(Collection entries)

Each row is a point on a landscape with many valleys, with its height.
From any point a ball rolls to the lowest of the 2 points nearest to it. It stops when none of these is lower. Distance is the straight distance between rows; heights are no part of it.
tege height 275: [ 76 147 132  48 113 123 125 120  87 142 121 163 147 168 126 192 157 136
 118 109 144]
kuzok height 209: [138 184 156 112 168 113 100  78  90 116 113 106 163 119 125 118 115 140
 109 102 143]
pek height 290: [116  87 156  95  65 152 144 145 101 198 116  70 122 139 117 114 162 183
 147 114 149]
mikef height 432: [116 128  78 163 158 128  95 123 130 188 129 151 125 178 136 119 178 116
 182 121 149]
dukab height 346: [108 117 102 157  87  95 129 150 168 100  98 111 101 169 113 145 108 122
  99 150 124]
nifun height 105: [ 78 139  65 122 141  86 109 134 115 130 105 158 130 157  79 137  99 140
 116 132 188]
selup height 594: [ 64 108 137 134 125 159 115 130 134  72  94  96 139 144 133 126 100 113
  84 158 144]
Sulu height 561: [138 115 112 173 104 149 126 152 203 127 108  77 158 139 176 110 103 145
 158  87 104]
leder height 344: [110 158 116 143  89 116 168  97 121 120 120 103 124 179 169 147 177  63
  96 145 148]
Vodif height 328: [124  90 178 142  78 175 144 125 109 144 152 122  99  94 151 119 155 105
 127 173 129]
kon height 560: [150 179 142 118 140 136 142 173 137  75 147 129 123 133 153 139  92  73
 117 115  51]
pubo height 412: [186  81 155 115 171 145 164  73 156 128 168 157 126 140 186  90 145 110
 134  96 107]
vumup height 253: [112 113  74  95 211  96 108 177  65  96 119 163  80 176 111 176 122 142
 122 123 131]
medoz height 585: [164  88 111 188 154 144 141 147 212 115 120  74 135 149 161  72 118 134
 148 103  92]
rem height 345: [ 85 145 100 141  86 163 172 103 154 187 127 152 178 115 164 129 160 107
 170 140 148]
neb height 373: [ 99 172 104 133 105 126 161 123 146 132 101  88 144 169 140 128 160 110
 100 130 164]
Fod height 453: [131 117 170 112 189 142  79 105  77  98 143 178 126 119 117 145 115  99
  99 152 117]
rula height 441: [133 169 126 129 173 113 101 146 146  60 119  91 137 102  88  96  55 127
  90 111 140]
nel height 338: [ 69  83 150  75  89 134 110 144  83 129 127 149 103 127 107 152 130 161
 124 145 147]
sito height 158: [103 106 169 101  82 148 155  85 104 184 106 130 161  50 114 146 125 155
 161 155 140]
guv height 198: [121 101  84 124 218  74 137 176  68 107 104 145 102 189 105 193 148 101
  83 137 130]
romo height 495: [ 68 150 127  93  88 162 185 160  91 210 125 135 156 112  85 125 136 108
 177 137 179]
Bon height 35: [164  85 159 131 104 128 125  97 113 105 133 151  94 104 122 120 136 124
  82 189 118]
ruz height 413: [115  63 133 136  97 111 138 123 113 192 115 108 112 158 170  87 147 163
 157 100 152]
Zul height 524: [112 126 125 125 122 136 125 115 142 201 115  93 159 146 174 109 146 169
 183  56 151]
zed height 470: [158 129 152 117 124 116 161 107 179 170 150  95 162 110 184 135 114 179
 192  47 132]
nuvov height 201: [131 161 120 106 102 136 161 161 156  98 149 167 119  89 122 147  97 118
 123 132 105]
gen height 239: [135 100 165 101  70 166 201  94 123 166 110 105 132 119 159 149 177 148
 126 164 143]
pobov height 247: [127 181 169  97 126 136 111 103  86 146 104  78 156 139 148 112 145 151
 133  97 160]
Zave height 419: [142 147 163 100  91 142 114 128 158 106 120  92 136 108 143 158 130 158
 135 104  96]
Tusup height 292: [160 126 131 179 177 155 137 158 123 109 129  49 131 121 104  58 137  86
 106 160 131]
fazuk height 231: [ 79 134 126 111 149 179 155 153  68 111 181 142  77 136 168 165 146 101
 116 160 148]
fus height 47: [100 127  80 125 178  87 110 127  97  73 104 161 114 148 102 143  73 140
  88 145 159]
Bira height 283: [ 63 111 109 105 115 147 162 167  44 126 150 146  80 124 152 149 126 108
 127 124 141]
luduf height 611: [138 109 156 108 147 122  69 116 111 128 110 149 139 182 146 180 158 132
 121 111  85]
Kige height 509: [170 140 118 169 147 116 113 143 188  98 130  91 142 104  91  88  87 141
 135 117 117]
Motik height 340: [112 118 173 124  92 164 115 150 133 173  99  49 134 145 129 108 153 191
 130 110 166]
Gopel height 507: [106 148 143 137 126 111 129 117  52 141 147 147 115 152 152 145 162  42
 110 142 111]
Nifed height 384: [162 152 130 109 148 132 122 107 170  73 124 129 153 130 100 118 104 117
  81 121 117]
Kip height 461: [137 123  93 164 137 120 135  90 121 164 125 133 131 154 157  97 176 103
 137 141 160]
geguz height 74: [121  96 177 100  97 117 125 107  76  95 128 138  97 121 136 154 138 113
  68 177 115]
Vezov height 437: [170  77 159 129 121 171 176  74 145 126 169 148 133 126 209 111 181 104
 129 123 106]
mib height 383: [111  46 161 146  95 137 160 117 138 169 118 128 125 117 200 107 135 136
 157 107 116]
punu height 697: [127 146  69 175 187  98 150 187 171  66 114 115 140 126  84 111 120  72
 134 169  99]
tobal height 313: [164 160 109 146 116 104 165 108 146 108 118 127 124 172 150 145 161  79
  92 139 109]
foz height 414: [107 116 110 177 104 164 133 188 133 130 159 157  85 126 132 125 124  90
 146 172 128]
zat height 456: [103 133 138 123 110 137 108 125 159 136 134 163 134 114 123 158 129 154
 142 139 143]
Vivag height 351: [135 129  89 145 127 162 143  82 205 117 132 151 181 116 142  98 125 121
 111 133 156]
Non height 695: [125 156  71 164 182  89 116 104 152 116 107 141 178 141 108 109 134  98
 120 140 130]
telip height 307: [121 117 119 106 224 125  97 172  94  75 118 137  89 150 102 156 102 175
 122 128 139]
gizu height 496: [153 162 128 144 133 147 127 126 183 163 132 105 149 124 187 119 132 172
 184  74 132]
dazu height 409: [122 190  87 147 138  91 150 150 140 108 105 101 124 161 112 116 115 112
  98 135 149]
dazuf height 634: [157  76 167 110 101 131 106  83 135 135 112 149 134 153 159 161 167 148
 114 123 103]
Vabe height 120: [103 132 155 118 128 146 151  97  83 109 149 140 110 121 141 138 160  97
  83 176 157]
darez height 381: [195 131 165  99 143 163 127  75 165 123 149 142 142 139 180 117 169 145
 135  95 101]
nuv height 559: [103 158 134 105 122 116 112 169  90 119 131 159 101 129 140 156 113 110
 143 118 107]
kivo height 369: [125 102 153 159 102 160 141 165 130 107 171 139  77 127 132 122 163  84
 114 189 116]
zati height 259: [109 139 102  92 120  83 159 151  73  85 121 159  86 154 154 174 101 126
  69 120 120]
vufi height 494: [114 149 124 120 155 181 126 191 141  84 182 196 104 111 153 165 104  92
 140 131  92]
sotik height 144: [143  62 155 129 133 101 135  70 167 133 119 150 131 153 200 124 135 146
 142  69 101]
tagug height 385: [ 86  94 135 132 124 137  79 134 110 150 143 176 118 153 122 165 159 105
 149 147 108]
fesez height 245: [158 131 122 141  62  84 140 135 161 156 103  53 132 152 128 130 122 182
 141  81 118]
kotev height 163: [175 118 157 110 121 143 195  62 188 154 161 135 159  67 168 103 113 179
 146  91 134]
kapiv height 523: [ 66 156 144 109  82 154 141 136 132 152 103 121 180  93 112 164  99 126
 159  97 127]
guvil height 282: [155 164 159 132 128 127 140  95 114 147 116  88 143 134 181  98 151 119
 142 103 127]
feni height 116: [170 138 125 124 101 121 149  80 150 128 151 159 130  62  98  97 100 150
  88 155 151]
nideb height 302: [ 93 111 175  93 103 145  81 109  85 141 116 125 134 114 105 135 128 154
 124 126 160]
Seso height 363: [ 93 145 154 116 100 136 129 160  76 126 118 126 108  73 129 110  86 130
 123 156 143]
pabi height 137: [149 112 168 138 168 116  71  73 121  93 112 141 168 115 126 128 105 118
 124 105  90]
Nalap height 516: [105  71 121 140  64  90 110 135 110 166  89  74 107 145 101  88 132 172
 109 119 135]
nir height 322: [110 148  95 150 154 133 120  80 178 138 116 137 176 111 120 106 107 156
 112 127 163]
rud height 146: [158  99 119 164  99 107 126 125 129 146 164 167  82 136 172 135 171 106
 140 144  87]
rege height 157: [104  81 121 132  83 105 179 111 134 234 113  84 173  84 110 116 103 184
 149  98 161]
kobug height 479: [159 147 184  88 146 142 105  80  96 105 152 177 140 109 130 130 140 116
 100 129 129]
Nedo height 170: [126 147 144 117 149 175 146 128  92  94 187 168 100 116 152 137 151  70
 105 174 142]
rigig height 530: [146 143 107 131 181 135 124 207 150  73 164 168 114 133 143 165  94  75
 129 127  55]
tuset height 148: [104 129 126 121 206 133 136 138  78  66 128 141 114 152 129 137 114  81
  85 162 145]
Ripeb height 330: [ 83 143  76 169 143 150  89 164 176 140 124 148 117 163 103 132 142 133
 159 155 159]
gam height 605: [ 78 131 131 180 100 209 122 170 156 175 139  94 132 114 160 101 128 129
 133 168 169]
Linu height 193: [182  60 129 187 136 128 140 128 135 116 150 137  97 135 152 107 169  98
 146 155  75]
gobe height 197: [173 122 158 105 114 126 141  62 161 152 147 139 155  64 135 150 118 182
 147  99 126]
biv height 125: [134 177 128 115 127 118 103 172 136 135 108  75 106 175 111 140 132 167
 144  94 143]
zif height 234: [145  59 108 189 153 121 126 119 123 146 128 113  92 164 148  95 192 107
 148 146 109]
Nugif height 329: [ 58 150 138 115  98 132 144 153  67 145 143 129 112 119 132 116 115  87
 132 151 157]
dono height 96: [100 111  94 106 185 119 128 140  56  66 123 136  98 151 140 146  85 135
  72 146 152]
muvi height 525: [195  90 135 136 154 123  94 103 159  95 149 154 127 120  95 106 126 130
 107 127  76]
boru height 248: [137 112 140 152 155 139 113 154 100  86 109  79 102 131 102  86 116  98
 108 170 138]
Kivir height 78: [197 115 150 123  98 134 156  91 150 116 144 148 112  94 117  92 149 137
  92 163 134]
tozib height 439: [132 114 154 119 158 185  86 167 151  48 144 114 129  95 106 113  83 117
 125 124  86]
Dumed height 455: [100 147  96 151 152 149 126 190 124  98 163 169  99 117 140 130  86 106
 146 152 113]
ruf height 400: [155 119 171 101 194 181  91 147 110  57 154 117 103 109  91  90 105 122
 102 143 118]
Merak height 468: [169 165 139 167 177 127  96 145 122 144 138  94 135 101 120  62 106 128
 168 103 124]
gubo height 377: [ 56  74 137 104  86 169  95 170  82 141 145 143  89 134 138 145 149 125
 141 145 153]
pevi height 498: [152 160 168  93 113 113 126  56 102 127 128 159 171  72 139 149 120 124
 115 117 121]
sobo height 418: [119 195 150  82 108 112 192 136 110 153 143 121 138  71  99 172  89 151
 136 134 153]
Buleb height 477: [155  70  90 132 204 131 105  94 188  71 113 148 165 128  75 101 136 107
  99 169 107]
fiko height 219: [ 83  93 109  90 124  91 135 157  63 103 117 146  93 188 141 199 121 108
  68 110 111]
nev height 462: [177 119 157 138  99 159 167 111 134 125 164 114 114 122 182 113 193  78
 116 145  96]
lerab height 232: [ 74 120 120 126 114 123 131 141 104 119 116 105 114 219 144 178 184  82
  84 117 120]
Fovad height 624: [186 126 107 146 189  81 117 182 118 112 131 157  81 145  92 131 147 126
 136 166 103]
Volok height 306: [105 113  74 171 129  87 140 159 139  98  89  93  98 190 101 135 153  95
 102 163 141]
kozev height 274: [109 125 128 133  54 148 205 125 140 158 118  93 137 115 154 129 165 111
 121 155 135]
Fuz height 207: [107 153  94 131 194 162 138 139 136  78 137 137 124 158 125 140 136 102
  91 166 165]
mem height 352: [138  71 138 167  97 162 164 131 167 143 149 109 120 142 211 111 158 134
 154 113 121]
viv height 532: [ 51 132 117 101  89 176 142 145 100 190 148 150 122 121 102 133 162 110
 156 149 185]
mep height 569: [130 140 142 111  73  88 143 120 114 155 135 144 109  54  79 155  91 171
 140 127 117]
dav height 174: [155 134 161 131 187 102  72  72  69 137  96 112 166 131 142 116 130 124
 137  98 104]
Sif height 614: [ 57 104 155 128  80 167 128 146 132 110 104  82 121 138 140 147 127  87
 112 153 130]
bap height 531: [122 174 151 112 142 107  95 160  96  90 139 132 115  93 128 133  77 124
 145  93  96]
lebed height 195: [168 152 133 152 109 110 105 155 171 120 121  67 116 145 117 134 112 180
 161  85 105]
damin height 591: [ 63 129 142  93  70 124 126 165  62 132 111 123 136 141 133 151 118  79
 150  91 105]
repa height 405: [130  89  84 168 114 114 136 102 192 173 127 165 117 134 134 118 143 171
 155 136 147]
Befu height 444: [141 186  79 170 124 121 144 174 186 126 108  76 114 164 115 107 125 129
 129 145 152]
toru height 382: [127 108 102 149 105  77  95 119 177  90  88 106 138 149  96 145 102 145
  98 122 101]
Nepef height 276: [144 188 120 111 148 118 138 110 118 137 129 151 128 183 149 156 174 100
 107 147 131]
zazes height 98: [173  89 145 137 172 118  96  65 136 122 118 148 164 141 169 128 134 141
 132  91  88]
lepam height 622: [150 147 115 145 220 168 120 195 124  84 160 128 110 121 101  95 123 102
 145 151 116]
bet height 249: [147 173 142 105 140 169 129 169 142  76 166 132 110 110 131 142 101 141
 133 131 124]
kufur height 481: [179 151 132 156 175 128 103 138  93 127 140 137 121 109 124  87 126  92
 154 157 117]
fepo height 471: [104 165 132 126 160 153 102 151 134  92 116  95 125 120 111 120  84 160
 116 126 163]
fesip height 445: [145  78 118 139 186 155 117  79 142  81 133 147 140 140  99  94 162  97
  75 182 128]
meko height 164: [ 90 109  96 110 158 113 127 159 100  84 109 150 113 219 141 208 154  90
  75 115 114]
Ketu height 571: [ 61 147 128 139 101 211 134 169 129 165 156 130 112 107 127 140 145 127
 148 169 179]
futi height 551: [ 50 181 141  98 114 149 141 175 104 113 116 106 150 100 143 155  71 124
 153  91 114]
nik height 421: [117 109 115 133 137 139  80 124 184  96 115 158 140 131 117 144 128 144
 123 134 108]
mevo height 374: [106 107  88 138  99 131 163  92 165 192 123 164 155 138 166 131 162 148
 155 118 150]
votu height 586: [189 116 113 144 117  99 152  95 165 161 161 168 116 106 167  96 135 155
 164 114 110]
netu height 123: [172  98 134 123 103 144 194  82 160 150 157 143 140  81 169  76 138 146
 112 140 134]
mirav height 438: [181  74  82 167 150  90 120 111 198 143 126 142 118 132 121 120 137 173
 158 123 107]
babil height 202: [155 106 176 107  73 163 191  84 137 165 133 127 132  63 131 135 137 139
 141 168 124]
Tefu height 502: [181  73 108 136 195 118 101  82 169  87 122 149 176 141  90 112 127 128
 108 123  71]
punul height 110: [ 79  67 135 116  62 138 163 115  98 206 107 110 178  87  97 129 110 148
 157 124 144]
nepul height 267: [ 90 126  90 152 165 161 117 161 181  90 127 149 128 167 117 149 132 109
 119 159 152]
Toko height 257: [116 129  90 121 129  87 116 173 107 105 100  98  82 204  96 139 135 136
 102 130 143]
Pab height 308: [ 94 128 100 121  50 100 185 113 148 165 107 130 153 137 130 159 159 110
 151 138 129]
foviv height 492: [128  38 115 155  94 100  96 107 147 142  94 108 118 145 108 108 119 180
 104 138 138]
Soki height 101: [166 102 117 142 113 121 115 113 151 138 147 191 125 132 136 155 147 111
 121 156  79]
Roki height 199: [120 167 109  92 108  83 149  99 146 141 127 176 134 139  98 169 135 147
 104 129 146]
fipi height 538: [110 124 107 182 111 128 101 135 154 144 100  90 150 146 152 101 121 124
 171 103 100]
Lubo height 187: [160 101 145 115 111  62 142  60 141 158 113 128 138 122 170 124 118 172
 148  66 120]
fena height 713: [154 116  90 181 181  88 106 107 133 123 112 173 155 137 109 131 134  85
 137 144  86]
ramar height 230: [144  92 182  91  99 141 134  60 131 157 121 133 139  95 129 152 150 195
 145 113 125]
kazuv height 673: [124 157  70 178 190  72 121 159 138 100 109 143 134 128  86 104 100  80
 142 152 122]
fede height 152: [145 144 118 142 108 154 138 139 164 105 163 177 127 108 142 142 126  77
 126 150  75]
muve height 132: [131 130 110 121 242  96 129 188  70 102 118 112  99 181 110 163 175 100
 125 146 131]
mape height 549: [116 115 143 142 147 149 122 123 115 211 134 108 141 142 199  78 155 152
 198  94 162]
Nefuf height 317: [128 126 150 134  97 164 136 120 134 163 126 108 132 135 194 124 174 132
 164 120 134]
zalu height 339: [ 69 120 146 123 100 163 122 132 104 144 152 161 129 157 156 176 181  77
 129 134 124]
pav height 291: [135 125 101 149 153  97 126  53 179 156 109 126 170 110 125 109  91 170
 148  82 161]
Nok height 619: [194 142 116 152 105  62 156  99 127 144 117  98 109 118 124  75 123 142
 127 131 127]
lova height 464: [160  64 101 157 134  97  96  95 178 122 117 146 115 129  95 116 137 158
 115 165 125]
Zalim height 636: [ 59 167  94  73 111 106 162 155  75 123 115 134 155 145 118 134  92 119
 134  82 155]
Nep height 480: [ 78 120 106 125  87 138  95 197 117 152 122 120 111 147  88 109 114 134
 151 122 140]
fadi height 343: [175 165 153 101 138 177 131 119 165  99 164 127 137 140 140 129 168 145
 114 134 113]
Sosot height 399: [ 90 155 137 121 131 128 130 194  72 115 131  84  94  90 132 110  57 148
 138 107 146]
Vekim height 238: [112 174 133  70 119 113 153  82 105 146 122 161 145 162 137 178 167 113
 102 134 160]
soze height 300: [105 107 147 137  57 145 151  91 107 152 124 110 137 113 162 130 161  86
 129 157 121]
tebi height 386: [113 138 160 105  79 145 134 147 141 136 109  73 140 123 119 152 115 189
 131 111 147]
kuf height 196: [127 149  92 132 120 103 101 197 106 145 113  77  93 209 104 130 141 126
 157  92 138]
sar height 491: [ 68 176 120 122 118 154 118 148 170 126 129 132 156  99 109 164  97 151
 145 111 163]
gimim height 227: [144 132 113 110 192  87 123 108  79  93 127 192 129 133 109 148  94  92
  54 151 116]
tenef height 200: [132 126 135 140 201 103 111 168  64  91 114  88 107 146 105 112 155  92
 121 162 124]
Bokaz height 550: [147 123 140 109  62  76 127 122  92 171 129 133  92 101 100 132 130 159
 131 134 120]
Milig height 436: [190 118 140 139 186 143 132  79 145 130 147 139 148 120 168  63 124 107
 147 108 114]
zata height 325: [170 180 118 102 123  85 154 133 136  71 135 155 132 127 139 165  92  97
  63 118  84]
Kuz height 321: [ 80 173 160  37 113 141 130 146  59 143 122 130 158 137 105 161 133 150
 147  87 158]
vip height 151: [155 144 120 126 115  84 139  69 128 112 116 155 139 109 102 104 120 121
  72 151 143]
gedip height 602: [176 104 100 166 100  76 167 115 148 185 131 137 107 104 159  79 112 154
 150 117 136]
zesiz height 243: [142  81 162 122  66 145 152 129 131 193 120  88 121  86 129 103 136 201
 143 131 144]
noze height 189: [137 123 117 124 156 108 117 100 128 104 124 189 117 132  96 131 127 104
  77 165 146]
dupil height 628: [ 99 113  91 155 123 100  65 139 152 144 130 152 116 117  79 133  87 161
 147 128 137]
todaf height 353: [172 161 127 100 127 114 147 146 164  47 153 120 124 119 103 125  81  97
  69 114  86]
mepi height 443: [140  98 113 169 110 129 109 143 133 169 117  95  99 151 131  76 159 152
 157 124 159]
fozu height 311: [189 191 123 125 176 119 126 116 128 121 130 142 151 168 147 145 164 103
 129 114  95]
fek height 650: [114 143  64 173 151 102 107 136 157 145 125 146 140 115  86  94  80 120
 153 141 143]
lugi height 350: [227 171 107 143 211 121 131 142 128 108 147 109 132 162 125 116 198 101
 143 131  91]
Nitu height 485: [181 132 157 138  76 168 171 122 160 127 148 105 126  99 170  83 143 112
 145 128  92]
Laduv height 581: [132 137 103 168 200 172 101 173 162 126 137 110 139 125 107  91 132 111
 184 154 137]
nedu height 589: [124 137 137 110 144  98  83 138  75 131 108 134 113 181 121 156 136 118
 121 114 112]
pake height 411: [146  74  94 163 158 157 122  79 174 107 152 181 132 145 115 120 158  89
 102 167 109]
suse height 295: [136 168 125  99  98  90 191 140  91  95 140 149 107 128 153 184 108  85
  72 141  97]
Tekar height 653: [157 135  97 141 207 131 146 183 138  80 147 147  98 154  97 133 147  99
 135 157 121]
Pazu height 320: [120 182 158  98  97 145 172 123  96 142 118  97 138 117 130 123 137 115
 114 164 173]
feke height 395: [167 134 156 124  93 157 162 128 170 129 135  76 137  99 134  90 121 174
  98 138 148]
peduf height 473: [129 114 157 152 167 164  72 142 149  86 119 116 142 122  92 103 106 118
 145 141 108]
vute height 603: [171 107 116 162 146  81  88 170 114 133 119 132  77 127  90 108 123 145
 152 160 114]
kota height 541: [ 76  99 141 100  56 103 138 147  84 154  97  89 136 153  93 105 137 131
 102 106 154]
lobif height 355: [141 125 157 104 202 155  90 166  98  91 143 142  77 129  98 116 115 156
 118 142 143]
karo height 517: [137 128 150 105  90 113 132  82  99 160 120 156 160  98 168 153 137 114
 152 100  81]
saguf height 221: [169 103 126 130  95  43 126 104 152 147  94  95 121 139 145 139 122 183
 133  74 104]
div height 574: [126  86 127 178 155 163 124 117 149 194 146 130 133 112 180  64 119 149
 180 121 163]
gelo height 422: [115 118 145 126 173 135  66 104  79 138 140 189 124 138 111 157 150 107
 152 132 121]
lil height 431: [ 43  98 106 119 115 153 113 208  89 123 126 132  86 157 117 133 119 127
 147 110 158]
lovo height 504: [123 138 141 145 163 129  67 144 124 107 132 146 133 115 107 136  90 116
 163 116  96]
togu height 457: [ 88 181 120  86  99 150 182 158 107 189 127 123 147  87  86 149 118 159
 164 140 184]
zemes height 572: [ 91 107 149 127 122 135  98 143 142  62 102 107 116 129 120 137  77 129
 107 125 110]
Vuga height 548: [209 115 141 136 128 158 105 109 172 115 168 146 121 101 131  92 132 155
 139 110  86]
Pigo height 287: [102 167 162  90 108 155 160  93  93 181 111 100 167 108 138 124 156 141
 136 130 171]
kare height 554: [ 98 181 124  94 138 126 145 154  99  90 143 124 138  97 146 154  56 144
 128  92 119]
dadip height 440: [187 168 156 139 159 169 100 118 154 119 156  77 164  84 114  80  96 133
 151  85 121]
dak height 544: [167 133 102 165 205 156 109 165 188  87 138  85 152 122  88  73 122 129
 151 133 108]
Zarof height 358: [136 184 149 123  93 144 185 140 130 164 123  74 136  79 114 112 118 166
 101 145 173]
dopab height 390: [141 207 149  78  94 110 173 106 114 165 120  97 151 103 116 161 126 164
 141 104 139]
Miz height 359: [111 185 159  61 100 103 150 126  84 157 115 130 153 112 104 178 132 139
 157  78 119]
Ful height 428: [167 123 140 146 110 146 123 137 150 136 128  96 109 131 135 102 140 155
 136 148 133]
rozif height 545: [ 78 114 123 138 126 130  78 197 135  87  91  87 113 148 115 147  91 137
 136 111 120]
fino height 729: [175 116 108 142 207 112  98 124 140 125 132 209 153 124  99 150 136  71
 123 145  64]
Lak height 615: [118  91 138 103 104 117 103  77 124 130 114 164 122 152 127 160 166 153
  87 155 143]
melav height 203: [116  99 125 145  83 114 128 113 138 188 110 105 140  85 107 114 108 193
 131 128 165]
gozu height 612: [ 46 130 131 113  83 152 128 172  91 105 104  81 135 153 141 136 103  91
 124 108 124]
suf height 533: [133 100 147 116  64  75 132  86  89 163 105 142 135  99 143 130 123 129
 127 116 106]
Zibi height 567: [ 84 116 139 106  88 138 134 143  93 134 113 103 101 164 113 129 150 119
  84 141 174]
ziki height 285: [ 96 119 141 126 114 158 109 128 124 124 121 116 108 190 149 176 199 112
 124 127 132]
dorar height 607: [121 142 120 139 118  93  85 107 162 124 136 130 132  92  75 166  79 162
 136  99 120]
Nopo height 435: [ 85 164 113 116 179 120 112 163  68  88 110  99 114 119 114 110  61 147
 120 116 158]
Rera height 258: [119 146 117  87 153  67 122 117  76 107 127 187 110 139 121 165 106 119
  80 120 116]
givof height 593: [ 97  96 134  89  62 133 146 103 126 135  93 121 112 157 106 163 163 158
  97 148 157]
zomib height 596: [120 112 138 173 117 177 112 127 147 182 131 104 153  86 150  92 113 160
 149 143 160]
dero height 511: [ 89 128 109 151 107 102  96 166 122 141 102 112 128 136 115 126 105 115
 155  98 117]
Gebu height 380: [149  89  98 158 126 169 149  88 198 104 152 167 158 118 146 102 137  95
 109 138  99]
duba height 484: [149 136 127 160 159  96 134 106  80 146 123 129 123 155 145 111 160  57
 122 146 122]
zok height 153: [ 82 166  88 103 115  93 137 127 123 142 127 174 117 144 110 143 127 118
 112 148 176]
guma height 568: [199 111 127 156 135 107 118 111 154 140 178 155 123  70 113  92 102 143
 163 111  85]
pok height 268: [120 128 187  94 119 144  95  66 115 144 111 110 152  86 114 146 123 172
 136  95 156]
Ziku height 478: [159 169  96 175 109  99 124 174 192 113 117  82 113 132  82 111  79 161
 120 131 143]
noli height 262: [115 132 100 136 114  89 150  62 137 191 126 157 168  82 137 120 109 169
 149  81 160]
meba height 458: [195 122 130 149 194 125 119 101 119 122 151 145 153  91 106  71 126  94
 144 137  91]
pob height 613: [ 45 128 129  59  78 125 163 171  44 127 122 138 156 152 124 142 127  91
 128  82 148]
malo height 233: [137 169 118 117 102  89 157  77 130 173 125 160 156 106 116 134 140 147
 131 116 146]
bekel height 584: [170 118 134 167 120  96  93 134 120 142 140 137 100  66  99  91  91 141
 146 148 115]
tadag height 298: [177 156 163  85 159 199 107 151 163  84 182 149 101 126 113 136 138 142
 116 129 105]
timit height 588: [133 150 146 107  85 110 129 126 174 128 147 119 135  58  87 188  83 173
 139 109 136]
lif height 415: [168 178 161 117 154 143 103 109 156  79 148  85 149  93  90 113  80 135
 103  97 123]
boba height 447: [165 131 159 119 106 120 123  93 171 125 132  88 163 102 174 151 112 169
 160  54  97]
zire height 387: [ 96 149  93 146 144 150  79 173 143 158 134 167 132 180 122 144 157 121
 189 117 144]

Call two points neighbours if one is among the 2 nearest of the other. Go from one point of each pair to the other, from neighbour to neighbour, staying as low as possible. Name the highest point that can't be avoided.
damin and bap => Sif
pubo and fus => Kip
zazes and biv => fesez
meko and Bon => zati
Soki and meko => kufur
muve and Vekim => dak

- [What you are asked to do]
Find the word "pubo" in the data and copy out each line where it turns up.

- [Solution for this problem]
pubo height 412: [186  81 155 115 171 145 164  73 156 128 168 157 126 140 186  90 145 110
pubo and fus => Kip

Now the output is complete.